• _Problem_:
With both ends included, transcribe exactly the records below from their first line to the line that contains "-14, -9, -11]".

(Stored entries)
--

The rows of a group lie close to one hidden flat surface of 7 dimensions, which passes through zero. Surfaces can cross.
Known rows, each followed by its group:
[6, 12, 5, 7, -1, 12, -1, 4, -6, 2, -11, 11, 19]  S
[27, 13, -16, 4, -17, 22, 2, 0, 4, 9, -14, -7, 14]  X
[-1, -24, 15, 21, 25, 0, -20, -2, 9, -5, -7, 2, -25]  G
[22, 7, 13, 17, -7, 27, -8, 7, 1, 2, -13, 30, 26]  S
[27, -20, 22, 14, -9, 4, 4, 1, 8, 10, -6, -15, 7]  K
[-29, 14, -19, 10, 29, 8, -16, -20, -23, -10, -21, 3, -6]  K
[-13, 2, -4, -11, 36, -6, -10, -4, -14, 3, -14, -9, -11]  X
[-17, -21, 2, 1, 32, -19, -15, 9, -7, -15, -4, 14, -2]  S
[16, 6, 32, 1, 14, -5, -19, -13, 13, 7, -15, 4, -9]  S
[7, 8, 0, 17, -30, 26, 1, 17, 11, 18, 34, 5, -14]  G
[3, 11, 19, 3, 3, -18, -5, 4, 0, -8, -10, 12, 17]  S
[-1, 10, -33, 4, 9, -3, 2, 23, 12, 25, 13, -8, -11]  X
[-16, -12, -17, 7, 6, 4, 0, -1, -4, -17, 0, 8, -11]  K
[1, 3, 2, 8, 8, -18, 3, 10, 22, 18, 12, -6, -18]  X
[2, 0, -4, -13, 17, -19, -5, -3, -10, -21, -30, -3, 14]  G
[-14, 25, -17, 4, -21, 21, -3, 30, -22, 2, 28, -4, -2]  G
[-19, 1, -12, -20, 33, -22, -4, 20, -5, -1, 3, 5, -9]  K
[1, 6, -17, -10, 14, -7, 7, 6, -4, -4, -20, 1, 14]  G
[31, -11, -17, 13, -11, -3, 3, 30, 26, -15, -11, 20, 9]  G
[-12, -4, 16, -1, -6, -31, -8, 4, -1, -20, 11, 18, 18]  S
[11, -16, 6, 46, -10, 13, -25, -9, 19, -4, 3, 5, -13]  X
[-19, 6, -3, -5, 32, -13, 20, 3, -20, 1, -22, -6, 10]  X
[-1, 30, 0, -21, -20, -8, 12, 1, -6, 10, 11, 0, 20]  S
[23, -3, 20, -12, 1, -7, -2, -4, 19, 3, -9, -1, -11]  X
[-2, -15, -13, 12, -18, 16, -4, -16, 17, -24, 7, 11, -29]  K
[4, 4, 11, -1, -14, -2, -6, -9, -5, -11, -3, -3, 7]  G
[14, 21, -19, -2, -8, 2, 0, 20, -5, -12, -17, 3, 17]  G
[7, -15, 5, 3, -17, -6, -19, 7, 28, 3, 35, 7, -26]  X
[-23, -2, 6, 0, 8, -19, -9, -16, -13, -14, 2, -4, -2]  S
[16, -27, 8, 14, -15, 8, 9, 4, 6, -5, -1, -6, 1]  K
[3, 5, 18, 25, -9, 15, -4, -20, -11, -6, -17, 0, 13]  K
[-2, 5, -23, -5, 0, 7, -10, -15, 11, 5, 2, -5, -16]  K

New rows. What belongs after each?
[5, -11, 27, -10, -24, -15, -12, -4, 1, -24, 15, -3, -1]  G
[-19, 14, 7, -3, 1, 12, -3, -11, -19, 13, 13, -13, -6]  G
[14, -32, -13, -10, -13, -21, 26, 11, 30, -6, 9, 19, 13]  G
[3, -18, 18, -13, 6, -8, -7, -3, 2, -18, -2, 7, -6]  X
[-16, -2, -14, 13, 1, -1, 3, 8, -8, -1, 11, 4, 1]  X
[16, -6, 24, -4, -9, -15, 7, 22, 5, 7, 10, 2, 18]  K
[6, -2, 10, -14, -13, 2, -5, -10, 17, 9, 20, -3, -18]  S
[-18, 7, -4, 2, -17, 3, -2, -4, -9, 0, 26, 4, 2]  X
[-6, 3, -27, 20, 3, 3, -14, 5, -12, 3, -3, 3, 26]  K
[21, 5, 0, 0, -3, 3, 9, -6, 28, 22, -3, 3, -5]  G
[20, 12, 15, -27, -24, -6, 19, -1, 14, 8, 6, -1, 8]  X
[6, -22, -26, 9, -2, -3, 22, 17, 15, -4, -2, 20, 14]  G
[8, -4, -10, -18, -6, -21, 14, 27, 14, 3, 15, -2, -5]  S
[-1, -4, -15, -18, 16, -16, 17, -1, 5, 3, -11, 3, 10]  G
[-4, 10, 9, -5, 6, 4, -4, -10, -5, 9, 1, -10, -7]  G
[-22, -15, -5, 1, -4, -5, -4, -25, -3, -8, 14, -19, -24]  S
[10, -9, -13, 0, -18, 11, 8, 20, 8, 0, 14, 15, 8]  S
[-3, -5, -8, 25, -19, 20, 3, 18, 2, 3, 24, 10, -5]  G
[-12, -18, 12, 4, 24, -5, 4, -30, 0, 7, -12, -1, -3]  G
[-10, -8, 29, 3, -21, 9, 9, -43, 1, 15, 20, -4, -1]  G
[-11, -25, -11, 2, 28, -5, -7, 1, 2, -5, -3, -9, -28]  S
[-12, -28, -9, 3, 3, 3, -10, 10, -3, -13, 19, 21, 0]  S
[16, -16, 25, 21, -12, -11, -8, -13, 23, -13, -4, -6, -17]  S
[-2, -7, 13, -8, 16, -3, -19, -2, 3, 1, 5, 18, -3]  S
[3, 32, -6, -24, -3, -1, -9, 23, -6, 7, 9, -13, -11]  G
[-6, 14, 4, -8, 4, 14, -4, -26, -6, 13, -1, -12, -9]  S
[-3, -12, 6, -1, -31, -6, 23, 12, -2, -19, 14, 15, 20]  X
[-25, 14, -5, 22, -7, -2, 3, -4, -7, 14, 21, -2, -4]  X
[-22, 15, -15, 23, 0, 6, -14, -5, -3, 19, 24, -7, -15]  X
[-8, 0, -1, 12, 22, -4, 0, -17, -8, -2, -25, -27, -18]  S
[7, 19, 28, -4, 1, -14, -9, -15, 5, 5, -10, -1, 4]  S
[3, -21, 3, 19, -1, -15, -14, 19, 9, -14, 7, 19, 6]  K
[31, -13, 12, 13, 6, 19, -10, 4, 25, 8, -13, 3, -17]  S
[-14, -12, 15, -3, 1, -2, 14, -38, -2, 11, 1, -4, 5]  G
[5, 15, 11, 14, -9, -2, 2, 0, -9, -6, -16, 11, 28]  S
[34, 10, 2, 8, -26, 10, 0, 13, 30, 8, 4, 9, -4]  G
[13, 5, 7, -28, 8, -23, 18, 13, 16, 13, 0, -5, -6]  X
[5, 19, -10, -4, 7, 4, -15, 26, -4, -4, -4, -4, -8]  G
[6, -9, -1, 34, -36, 7, 5, 8, 10, -6, 19, 12, 8]  X
[-3, -7, -21, 20, -4, 15, 9, 19, 0, 3, 5, 13, 4]  G
[-2, 4, 24, -12, 17, -25, 4, 25, -9, 5, 1, 5, 15]  K
[20, -9, 8, 0, -17, -9, -15, 27, 18, -16, 14, 6, -15]  G
[-1, -5, -27, -10, 2, -14, 17, 10, -10, -21, -21, 8, 33]  G
[-18, -7, -29, 1, -5, 3, 8, 20, -17, -11, 13, 7, 15]  X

--

• _Answer section_:
The rows of a group lie close to one hidden flat surface of 7 dimensions, which passes through zero. Surfaces can cross.
Known rows, each followed by its group:
[6, 12, 5, 7, -1, 12, -1, 4, -6, 2, -11, 11, 19]  S
[27, 13, -16, 4, -17, 22, 2, 0, 4, 9, -14, -7, 14]  X
[-1, -24, 15, 21, 25, 0, -20, -2, 9, -5, -7, 2, -25]  G
[22, 7, 13, 17, -7, 27, -8, 7, 1, 2, -13, 30, 26]  S
[27, -20, 22, 14, -9, 4, 4, 1, 8, 10, -6, -15, 7]  K
[-29, 14, -19, 10, 29, 8, -16, -20, -23, -10, -21, 3, -6]  K
[-13, 2, -4, -11, 36, -6, -10, -4, -14, 3, -14, -9, -11]  X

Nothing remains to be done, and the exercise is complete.